**EXERCISE OBJECTIVE**
The response should be the data again, identical in every line.

**DATA IN THIS EXERCISE**

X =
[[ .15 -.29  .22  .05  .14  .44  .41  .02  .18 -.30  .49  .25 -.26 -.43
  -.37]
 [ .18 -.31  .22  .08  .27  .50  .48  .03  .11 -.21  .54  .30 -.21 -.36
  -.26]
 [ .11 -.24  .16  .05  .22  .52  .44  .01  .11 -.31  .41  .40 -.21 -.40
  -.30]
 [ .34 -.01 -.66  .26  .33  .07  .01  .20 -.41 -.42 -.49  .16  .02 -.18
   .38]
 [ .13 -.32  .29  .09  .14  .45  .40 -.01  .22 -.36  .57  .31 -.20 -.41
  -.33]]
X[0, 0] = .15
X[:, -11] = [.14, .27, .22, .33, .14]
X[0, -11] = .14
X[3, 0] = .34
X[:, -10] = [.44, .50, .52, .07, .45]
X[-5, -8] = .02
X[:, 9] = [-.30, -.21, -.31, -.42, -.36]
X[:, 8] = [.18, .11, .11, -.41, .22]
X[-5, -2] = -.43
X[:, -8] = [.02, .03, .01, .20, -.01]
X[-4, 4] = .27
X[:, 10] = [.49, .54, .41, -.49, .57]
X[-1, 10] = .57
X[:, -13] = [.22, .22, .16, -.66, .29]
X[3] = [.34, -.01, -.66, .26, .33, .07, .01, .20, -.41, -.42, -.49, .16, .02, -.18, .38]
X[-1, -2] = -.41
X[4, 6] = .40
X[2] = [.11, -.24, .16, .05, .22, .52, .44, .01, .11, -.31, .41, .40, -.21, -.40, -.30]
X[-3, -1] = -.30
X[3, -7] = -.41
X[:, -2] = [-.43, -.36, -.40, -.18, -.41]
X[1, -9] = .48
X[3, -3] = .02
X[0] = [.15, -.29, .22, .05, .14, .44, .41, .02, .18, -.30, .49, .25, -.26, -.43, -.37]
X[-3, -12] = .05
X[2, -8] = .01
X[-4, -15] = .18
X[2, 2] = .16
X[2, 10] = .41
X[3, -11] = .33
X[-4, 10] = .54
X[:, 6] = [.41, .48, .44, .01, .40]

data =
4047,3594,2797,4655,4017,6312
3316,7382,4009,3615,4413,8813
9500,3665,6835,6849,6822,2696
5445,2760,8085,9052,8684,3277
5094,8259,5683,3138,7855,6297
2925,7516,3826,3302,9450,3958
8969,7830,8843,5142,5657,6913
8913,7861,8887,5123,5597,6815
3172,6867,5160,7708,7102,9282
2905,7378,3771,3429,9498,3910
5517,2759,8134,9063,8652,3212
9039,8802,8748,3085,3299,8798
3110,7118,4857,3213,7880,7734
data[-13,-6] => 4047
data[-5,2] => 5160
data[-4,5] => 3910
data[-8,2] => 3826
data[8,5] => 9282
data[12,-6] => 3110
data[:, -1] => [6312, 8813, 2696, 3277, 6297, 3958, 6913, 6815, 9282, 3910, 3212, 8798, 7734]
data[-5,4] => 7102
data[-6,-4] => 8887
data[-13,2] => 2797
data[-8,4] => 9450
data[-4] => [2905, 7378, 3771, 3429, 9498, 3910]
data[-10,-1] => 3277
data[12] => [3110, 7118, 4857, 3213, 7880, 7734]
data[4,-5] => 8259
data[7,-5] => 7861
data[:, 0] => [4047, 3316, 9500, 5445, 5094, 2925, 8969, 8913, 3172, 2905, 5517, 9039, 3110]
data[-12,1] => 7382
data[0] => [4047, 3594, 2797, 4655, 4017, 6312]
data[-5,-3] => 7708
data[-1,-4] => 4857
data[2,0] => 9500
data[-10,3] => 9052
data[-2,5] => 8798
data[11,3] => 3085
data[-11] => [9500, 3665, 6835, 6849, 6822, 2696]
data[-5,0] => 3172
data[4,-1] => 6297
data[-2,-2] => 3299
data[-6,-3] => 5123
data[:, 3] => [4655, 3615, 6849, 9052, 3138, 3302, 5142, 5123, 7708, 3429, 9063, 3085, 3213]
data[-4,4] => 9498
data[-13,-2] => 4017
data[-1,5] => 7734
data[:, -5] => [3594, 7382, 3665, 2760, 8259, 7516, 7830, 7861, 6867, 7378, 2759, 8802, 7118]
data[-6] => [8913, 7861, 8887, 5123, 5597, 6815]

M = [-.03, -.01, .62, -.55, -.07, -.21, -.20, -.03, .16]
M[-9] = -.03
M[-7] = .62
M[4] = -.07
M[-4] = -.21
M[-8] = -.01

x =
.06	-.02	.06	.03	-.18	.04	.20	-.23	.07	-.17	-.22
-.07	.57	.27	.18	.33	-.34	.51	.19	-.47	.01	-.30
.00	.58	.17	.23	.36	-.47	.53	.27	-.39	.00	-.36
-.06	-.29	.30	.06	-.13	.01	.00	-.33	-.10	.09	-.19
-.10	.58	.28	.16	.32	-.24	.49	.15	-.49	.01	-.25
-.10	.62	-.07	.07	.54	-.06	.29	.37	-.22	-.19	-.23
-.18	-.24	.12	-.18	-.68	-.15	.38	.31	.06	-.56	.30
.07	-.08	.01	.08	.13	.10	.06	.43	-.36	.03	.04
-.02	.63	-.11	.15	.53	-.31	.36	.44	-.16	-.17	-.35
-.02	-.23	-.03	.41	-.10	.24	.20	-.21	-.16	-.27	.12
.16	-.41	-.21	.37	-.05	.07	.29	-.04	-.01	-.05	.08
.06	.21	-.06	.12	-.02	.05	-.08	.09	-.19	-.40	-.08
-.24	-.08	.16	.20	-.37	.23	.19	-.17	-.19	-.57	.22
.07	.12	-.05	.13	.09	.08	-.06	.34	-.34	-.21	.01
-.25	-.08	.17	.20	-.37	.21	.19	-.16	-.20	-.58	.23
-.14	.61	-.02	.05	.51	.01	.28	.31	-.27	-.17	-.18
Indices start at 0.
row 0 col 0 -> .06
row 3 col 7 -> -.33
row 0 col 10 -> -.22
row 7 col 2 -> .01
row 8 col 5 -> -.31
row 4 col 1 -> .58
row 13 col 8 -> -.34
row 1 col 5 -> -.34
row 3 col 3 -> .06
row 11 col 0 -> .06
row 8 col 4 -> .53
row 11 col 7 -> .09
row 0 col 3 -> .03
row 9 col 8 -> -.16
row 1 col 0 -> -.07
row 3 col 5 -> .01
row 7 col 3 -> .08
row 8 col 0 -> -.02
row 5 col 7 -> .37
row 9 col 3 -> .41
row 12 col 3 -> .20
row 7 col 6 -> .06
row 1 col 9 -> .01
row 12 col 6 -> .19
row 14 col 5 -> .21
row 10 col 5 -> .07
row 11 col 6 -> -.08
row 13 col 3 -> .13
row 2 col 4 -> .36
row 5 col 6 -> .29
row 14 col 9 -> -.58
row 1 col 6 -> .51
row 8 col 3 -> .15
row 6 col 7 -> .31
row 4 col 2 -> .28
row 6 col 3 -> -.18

**TASK RESULT**
X =
[[ .15 -.29  .22  .05  .14  .44  .41  .02  .18 -.30  .49  .25 -.26 -.43
  -.37]
 [ .18 -.31  .22  .08  .27  .50  .48  .03  .11 -.21  .54  .30 -.21 -.36
  -.26]
 [ .11 -.24  .16  .05  .22  .52  .44  .01  .11 -.31  .41  .40 -.21 -.40
  -.30]
 [ .34 -.01 -.66  .26  .33  .07  .01  .20 -.41 -.42 -.49  .16  .02 -.18
   .38]
 [ .13 -.32  .29  .09  .14  .45  .40 -.01  .22 -.36  .57  .31 -.20 -.41
  -.33]]
X[0, 0] = .15
X[:, -11] = [.14, .27, .22, .33, .14]
X[0, -11] = .14
X[3, 0] = .34
X[:, -10] = [.44, .50, .52, .07, .45]
X[-5, -8] = .02
X[:, 9] = [-.30, -.21, -.31, -.42, -.36]
X[:, 8] = [.18, .11, .11, -.41, .22]
X[-5, -2] = -.43
X[:, -8] = [.02, .03, .01, .20, -.01]
X[-4, 4] = .27
X[:, 10] = [.49, .54, .41, -.49, .57]
X[-1, 10] = .57
X[:, -13] = [.22, .22, .16, -.66, .29]
X[3] = [.34, -.01, -.66, .26, .33, .07, .01, .20, -.41, -.42, -.49, .16, .02, -.18, .38]
X[-1, -2] = -.41
X[4, 6] = .40
X[2] = [.11, -.24, .16, .05, .22, .52, .44, .01, .11, -.31, .41, .40, -.21, -.40, -.30]
X[-3, -1] = -.30
X[3, -7] = -.41
X[:, -2] = [-.43, -.36, -.40, -.18, -.41]
X[1, -9] = .48
X[3, -3] = .02
X[0] = [.15, -.29, .22, .05, .14, .44, .41, .02, .18, -.30, .49, .25, -.26, -.43, -.37]
X[-3, -12] = .05
X[2, -8] = .01
X[-4, -15] = .18
X[2, 2] = .16
X[2, 10] = .41
X[3, -11] = .33
X[-4, 10] = .54
X[:, 6] = [.41, .48, .44, .01, .40]

data =
4047,3594,2797,4655,4017,6312
3316,7382,4009,3615,4413,8813
9500,3665,6835,6849,6822,2696
5445,2760,8085,9052,8684,3277
5094,8259,5683,3138,7855,6297
2925,7516,3826,3302,9450,3958
8969,7830,8843,5142,5657,6913
8913,7861,8887,5123,5597,6815
3172,6867,5160,7708,7102,9282
2905,7378,3771,3429,9498,3910
5517,2759,8134,9063,8652,3212
9039,8802,8748,3085,3299,8798
3110,7118,4857,3213,7880,7734
data[-13,-6] => 4047
data[-5,2] => 5160
data[-4,5] => 3910
data[-8,2] => 3826
data[8,5] => 9282
data[12,-6] => 3110
data[:, -1] => [6312, 8813, 2696, 3277, 6297, 3958, 6913, 6815, 9282, 3910, 3212, 8798, 7734]
data[-5,4] => 7102
data[-6,-4] => 8887
data[-13,2] => 2797
data[-8,4] => 9450
data[-4] => [2905, 7378, 3771, 3429, 9498, 3910]
data[-10,-1] => 3277
data[12] => [3110, 7118, 4857, 3213, 7880, 7734]
data[4,-5] => 8259
data[7,-5] => 7861
data[:, 0] => [4047, 3316, 9500, 5445, 5094, 2925, 8969, 8913, 3172, 2905, 5517, 9039, 3110]
data[-12,1] => 7382
data[0] => [4047, 3594, 2797, 4655, 4017, 6312]
data[-5,-3] => 7708
data[-1,-4] => 4857
data[2,0] => 9500
data[-10,3] => 9052
data[-2,5] => 8798
data[11,3] => 3085
data[-11] => [9500, 3665, 6835, 6849, 6822, 2696]
data[-5,0] => 3172
data[4,-1] => 6297
data[-2,-2] => 3299
data[-6,-3] => 5123
data[:, 3] => [4655, 3615, 6849, 9052, 3138, 3302, 5142, 5123, 7708, 3429, 9063, 3085, 3213]
data[-4,4] => 9498
data[-13,-2] => 4017
data[-1,5] => 7734
data[:, -5] => [3594, 7382, 3665, 2760, 8259, 7516, 7830, 7861, 6867, 7378, 2759, 8802, 7118]
data[-6] => [8913, 7861, 8887, 5123, 5597, 6815]

M = [-.03, -.01, .62, -.55, -.07, -.21, -.20, -.03, .16]
M[-9] = -.03
M[-7] = .62
M[4] = -.07
M[-4] = -.21
M[-8] = -.01

x =
.06	-.02	.06	.03	-.18	.04	.20	-.23	.07	-.17	-.22
-.07	.57	.27	.18	.33	-.34	.51	.19	-.47	.01	-.30
.00	.58	.17	.23	.36	-.47	.53	.27	-.39	.00	-.36
-.06	-.29	.30	.06	-.13	.01	.00	-.33	-.10	.09	-.19
-.10	.58	.28	.16	.32	-.24	.49	.15	-.49	.01	-.25
-.10	.62	-.07	.07	.54	-.06	.29	.37	-.22	-.19	-.23
-.18	-.24	.12	-.18	-.68	-.15	.38	.31	.06	-.56	.30
.07	-.08	.01	.08	.13	.10	.06	.43	-.36	.03	.04
-.02	.63	-.11	.15	.53	-.31	.36	.44	-.16	-.17	-.35
-.02	-.23	-.03	.41	-.10	.24	.20	-.21	-.16	-.27	.12
.16	-.41	-.21	.37	-.05	.07	.29	-.04	-.01	-.05	.08
.06	.21	-.06	.12	-.02	.05	-.08	.09	-.19	-.40	-.08
-.24	-.08	.16	.20	-.37	.23	.19	-.17	-.19	-.57	.22
.07	.12	-.05	.13	.09	.08	-.06	.34	-.34	-.21	.01
-.25	-.08	.17	.20	-.37	.21	.19	-.16	-.20	-.58	.23
-.14	.61	-.02	.05	.51	.01	.28	.31	-.27	-.17	-.18
Indices start at 0.
row 0 col 0 -> .06
row 3 col 7 -> -.33
row 0 col 10 -> -.22
row 7 col 2 -> .01
row 8 col 5 -> -.31
row 4 col 1 -> .58
row 13 col 8 -> -.34
row 1 col 5 -> -.34
row 3 col 3 -> .06
row 11 col 0 -> .06
row 8 col 4 -> .53
row 11 col 7 -> .09
row 0 col 3 -> .03
row 9 col 8 -> -.16
row 1 col 0 -> -.07
row 3 col 5 -> .01
row 7 col 3 -> .08
row 8 col 0 -> -.02
row 5 col 7 -> .37
row 9 col 3 -> .41
row 12 col 3 -> .20
row 7 col 6 -> .06
row 1 col 9 -> .01
row 12 col 6 -> .19
row 14 col 5 -> .21
row 10 col 5 -> .07
row 11 col 6 -> -.08
row 13 col 3 -> .13
row 2 col 4 -> .36
row 5 col 6 -> .29
row 14 col 9 -> -.58
row 1 col 6 -> .51
row 8 col 3 -> .15
row 6 col 7 -> .31
row 4 col 2 -> .28
row 6 col 3 -> -.18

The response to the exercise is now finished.